Work order
Write the data out again exactly and in full.

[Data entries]
Below are the code and all the weights of a small trained network. Each question names an input and a class and asks about switching units off, where a switched-off unit gives its printed mean instead of its output.

import numpy as np


def w(rows, s, z=0):
    codes = np.array(rows[::2]) - 128.0
    scale = np.full(codes.shape[1], s)
    scale[-1] = z or s
    return codes * scale


def norm(h):
    return h / np.sqrt((h * h).mean(-1, keepdims=True) + 1e-5)


def f(y):
    return y / 2 * (1 + np.tanh(0.7978845608 * (y + 0.044715 * y**3)))


def log_softmax(a):
    a = a - a.max(-1, keepdims=True)
    return a - np.log(np.exp(a).sum(-1, keepdims=True))


def net(x, mask):
    res = np.array(x, float).reshape(1, 7) / 4 @ E
    u = 0
    for l in range(3):
        y = f(norm(res) @ A[l][:, :-1].T + A[l][:, -1])
        res = res + np.where(mask[u : u + 5], y, B[l][:, -1]) @ B[l][:, :-1]
        u += 5
    return log_softmax(norm(res)[-1] @ U[:, :-1].T + U[:, -1])


A, B = {}, {}
E = w([
[166,148,134,144,131],'x0',
[155,171,92,145,81],'x1',
[160,166,109,147,99],'x2',
[198,134,121,2,172],'x3',
[127,16,23,158,135],'x4',
[154,124,155,138,157],'x5',
[157,81,195,116,20],'x6',
],0.0084)
A[0] = w([
[220,31,185,170,74,6],'L0N1',
[80,183,144,2,164,184],'L0N2',
[96,223,167,67,119,49],'L0N3',
[249,80,53,26,78,246],'L0N4',
[116,212,44,239,162,137],'L0N5',
],0.0051,0.0021)
B[0] = w([
[52,85,92,188,34,135],'L0N1',
[254,220,126,128,79,207],'L0N2',
[105,105,197,71,191,159],'L0N3',
[82,34,185,35,201,253],'L0N4',
[94,93,175,137,131,233],'L0N5',
],0.0082,0.0031)
A[1] = w([
[119,159,70,80,225,156],'L1N1',
[176,85,145,141,36,74],'L1N2',
[157,114,121,85,10,46],'L1N3',
[116,228,11,160,220,71],'L1N4',
[218,55,35,139,130,5],'L1N5',
],0.012,0.0027)
B[1] = w([
[159,96,154,152,28,253],'L1N1',
[87,68,186,86,210,177],'L1N2',
[134,84,192,150,144,181],'L1N3',
[81,7,253,82,150,252],'L1N4',
[99,193,49,105,232,186],'L1N5',
],0.013,0.0054)
A[2] = w([
[37,157,154,250,131,132],'L2N1',
[102,234,204,92,99,151],'L2N2',
[136,58,50,141,155,208],'L2N3',
[159,136,100,158,127,193],'L2N4',
[184,133,113,37,114,5],'L2N5',
],0.015,0.002)
B[2] = w([
[252,113,86,45,100,254],'L2N1',
[37,151,68,180,173,250],'L2N2',
[85,248,150,185,113,215],'L2N3',
[103,56,118,31,177,116],'L2N4',
[204,90,76,132,82,200],'L2N5',
],0.015,0.0078)
U = w([
[231,71,54,93,55,219],'0',
[26,18,254,172,100,153],'1',
[3,206,56,207,160,10],'2',
],0.0098,0.0011)

Each question gives the input, the list of numbers given to net, and the class t.
The units are the neurons (one row each of A and B). Each row of codes is followed by its name. A weight is (code - 128) times the scale printed after its matrix; where a second scale follows, it is the last column's (A, B and U).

Task response
Below are the code and all the weights of a small trained network. Each question names an input and a class and asks about switching units off, where a switched-off unit gives its printed mean instead of its output.

import numpy as np


def w(rows, s, z=0):
    codes = np.array(rows[::2]) - 128.0
    scale = np.full(codes.shape[1], s)
    scale[-1] = z or s
    return codes * scale


def norm(h):
    return h / np.sqrt((h * h).mean(-1, keepdims=True) + 1e-5)


def f(y):
    return y / 2 * (1 + np.tanh(0.7978845608 * (y + 0.044715 * y**3)))


def log_softmax(a):
    a = a - a.max(-1, keepdims=True)
    return a - np.log(np.exp(a).sum(-1, keepdims=True))


def net(x, mask):
    res = np.array(x, float).reshape(1, 7) / 4 @ E
    u = 0
    for l in range(3):
        y = f(norm(res) @ A[l][:, :-1].T + A[l][:, -1])
        res = res + np.where(mask[u : u + 5], y, B[l][:, -1]) @ B[l][:, :-1]
        u += 5
    return log_softmax(norm(res)[-1] @ U[:, :-1].T + U[:, -1])


A, B = {}, {}
E = w([
[166,148,134,144,131],'x0',
[155,171,92,145,81],'x1',
[160,166,109,147,99],'x2',
[198,134,121,2,172],'x3',
[127,16,23,158,135],'x4',
[154,124,155,138,157],'x5',
[157,81,195,116,20],'x6',
],0.0084)
A[0] = w([
[220,31,185,170,74,6],'L0N1',
[80,183,144,2,164,184],'L0N2',
[96,223,167,67,119,49],'L0N3',
[249,80,53,26,78,246],'L0N4',
[116,212,44,239,162,137],'L0N5',
],0.0051,0.0021)
B[0] = w([
[52,85,92,188,34,135],'L0N1',
[254,220,126,128,79,207],'L0N2',
[105,105,197,71,191,159],'L0N3',
[82,34,185,35,201,253],'L0N4',
[94,93,175,137,131,233],'L0N5',
],0.0082,0.0031)
A[1] = w([
[119,159,70,80,225,156],'L1N1',
[176,85,145,141,36,74],'L1N2',
[157,114,121,85,10,46],'L1N3',
[116,228,11,160,220,71],'L1N4',
[218,55,35,139,130,5],'L1N5',
],0.012,0.0027)
B[1] = w([
[159,96,154,152,28,253],'L1N1',
[87,68,186,86,210,177],'L1N2',
[134,84,192,150,144,181],'L1N3',
[81,7,253,82,150,252],'L1N4',
[99,193,49,105,232,186],'L1N5',
],0.013,0.0054)
A[2] = w([
[37,157,154,250,131,132],'L2N1',
[102,234,204,92,99,151],'L2N2',
[136,58,50,141,155,208],'L2N3',
[159,136,100,158,127,193],'L2N4',
[184,133,113,37,114,5],'L2N5',
],0.015,0.002)
B[2] = w([
[252,113,86,45,100,254],'L2N1',
[37,151,68,180,173,250],'L2N2',
[85,248,150,185,113,215],'L2N3',
[103,56,118,31,177,116],'L2N4',
[204,90,76,132,82,200],'L2N5',
],0.015,0.0078)
U = w([
[231,71,54,93,55,219],'0',
[26,18,254,172,100,153],'1',
[3,206,56,207,160,10],'2',
],0.0098,0.0011)

Each question gives the input, the list of numbers given to net, and the class t.
The units are the neurons (one row each of A and B). Each row of codes is followed by its name. A weight is (code - 128) times the scale printed after its matrix; where a second scale follows, it is the last column's (A, B and U).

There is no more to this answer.